[Records drawn from a dataset]
Rows are points. Before rounding, the points of a table are all equally far from one centre. They may lie mostly on one side of it. Write the centre, to within rounding.

Points (5 x 2)
array([[12, 36],
       [67, -4],
       [-4,  3],
       [60, 29],
       [40, 41]])
Centre: [32,  6]

Points (13 x 6)
array([[ 22,  12, -72,  19, -42,  37],
       [ 42, -21, -20,   9,  26, -40],
       [ 69,   9, -25,  36, -53,  28],
       [ 64,  -5, -47, -38,   6,  38],
       [ 35, -26, -48, -43, -45,  31],
       [ 48,  41,   0, -28, -28, -62],
       [  5, -31,  54,  -9, -29,  -3],
       [ -1,  36, -23, -37,  51,  22],
       [-28, -11, -30, -27, -16, -44],
       [ 65,  37,   6,  20, -63, -26],
       [ 40,  13, -13,  42,  20, -40],
       [-25,  17, -65,   9, -40, -17],
       [ 57,   8, -60, -32, -27, -33]])
Centre: [ 19,  19,  -7,  -8, -17,   7]

Points (18 x 11)
array([[ -8,  11,  38, -13, -23, -24,   6,  39, -59,  12, -57],
       [ 27,  57,  -9,  -1,  21,  30,  57,  20, -23, -47, -14],
       [ 35,  71,  36, -24,  17, -68,  -4, -17, -22, -14,  -7],
       [ 21,  22,  31,  -6,  59,  41, -27,  37, -57, -35,  -9],
       [-26, -49,  13, -22,  12, -19,  55,  14, -21,   9, -13],
       [  5,  67,  42, -32,  18, -55,   4,   4, -53, -35,  -4],
       [  5,  95,  59,  11,   4,  -3,  11, -17, -33,  26, -31],
       [ 23,  61,   6,  -5,  19, -31,  18,   6, -23, -71,  18],
       [ 75,  32,  42, -10,  20,  27,  14,  45,  -8, -16, -25],
       [  2,  12,  25, -27,  64,  23,  12,  40,  -8, -53,   4],
       [ 74,  71,  28, -35,  30,   5,   6,  17, -22,  -8, -23],
       [ 20,  62,  30, -50,  15, -10,   0,  26, -84,  22,   9],
       [ -4,  78,  31,  -9, -30, -15,  -3,  27,  -3, -24, -23],
       [-41,  14,  34, -24, -21, -50,  -1,  13, -28,  49,  -6],
       [ 22,  43,  36, -34,  28,   4,   7,  70, -20, -29,  27],
       [ 30,  33,  11, -31,  21,   6,  70,  38, -29, -29, -29],
       [ 51,  67, -14, -44,  30,   1,  35,  31,  -8,  20,  -9],
       [ 44,   0,  64, -11,  48,   0,  59,   5, -56, -28, -13]])
Centre: [ 13,  18,  18,   5,  19,  -4,   8,  -1, -25,   8,   2]

Points (24 x 20)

* [Aim of the exercise]
Exactly as they appear above, return all of the records.

* [Answer area]
Rows are points. Before rounding, the points of a table are all equally far from one centre. They may lie mostly on one side of it. Write the centre, to within rounding.

Points (5 x 2)
array([[12, 36],
       [67, -4],
       [-4,  3],
       [60, 29],
       [40, 41]])
Centre: [32,  6]

Points (13 x 6)
array([[ 22,  12, -72,  19, -42,  37],
       [ 42, -21, -20,   9,  26, -40],
       [ 69,   9, -25,  36, -53,  28],
       [ 64,  -5, -47, -38,   6,  38],
       [ 35, -26, -48, -43, -45,  31],
       [ 48,  41,   0, -28, -28, -62],
       [  5, -31,  54,  -9, -29,  -3],
       [ -1,  36, -23, -37,  51,  22],
       [-28, -11, -30, -27, -16, -44],
       [ 65,  37,   6,  20, -63, -26],
       [ 40,  13, -13,  42,  20, -40],
       [-25,  17, -65,   9, -40, -17],
       [ 57,   8, -60, -32, -27, -33]])
Centre: [ 19,  19,  -7,  -8, -17,   7]

Points (18 x 11)
array([[ -8,  11,  38, -13, -23, -24,   6,  39, -59,  12, -57],
       [ 27,  57,  -9,  -1,  21,  30,  57,  20, -23, -47, -14],
       [ 35,  71,  36, -24,  17, -68,  -4, -17, -22, -14,  -7],
       [ 21,  22,  31,  -6,  59,  41, -27,  37, -57, -35,  -9],
       [-26, -49,  13, -22,  12, -19,  55,  14, -21,   9, -13],
       [  5,  67,  42, -32,  18, -55,   4,   4, -53, -35,  -4],
       [  5,  95,  59,  11,   4,  -3,  11, -17, -33,  26, -31],
       [ 23,  61,   6,  -5,  19, -31,  18,   6, -23, -71,  18],
       [ 75,  32,  42, -10,  20,  27,  14,  45,  -8, -16, -25],
       [  2,  12,  25, -27,  64,  23,  12,  40,  -8, -53,   4],
       [ 74,  71,  28, -35,  30,   5,   6,  17, -22,  -8, -23],
       [ 20,  62,  30, -50,  15, -10,   0,  26, -84,  22,   9],
       [ -4,  78,  31,  -9, -30, -15,  -3,  27,  -3, -24, -23],
       [-41,  14,  34, -24, -21, -50,  -1,  13, -28,  49,  -6],
       [ 22,  43,  36, -34,  28,   4,   7,  70, -20, -29,  27],
       [ 30,  33,  11, -31,  21,   6,  70,  38, -29, -29, -29],
       [ 51,  67, -14, -44,  30,   1,  35,  31,  -8,  20,  -9],
       [ 44,   0,  64, -11,  48,   0,  59,   5, -56, -28, -13]])
Centre: [ 13,  18,  18,   5,  19,  -4,   8,  -1, -25,   8,   2]

Points (24 x 20)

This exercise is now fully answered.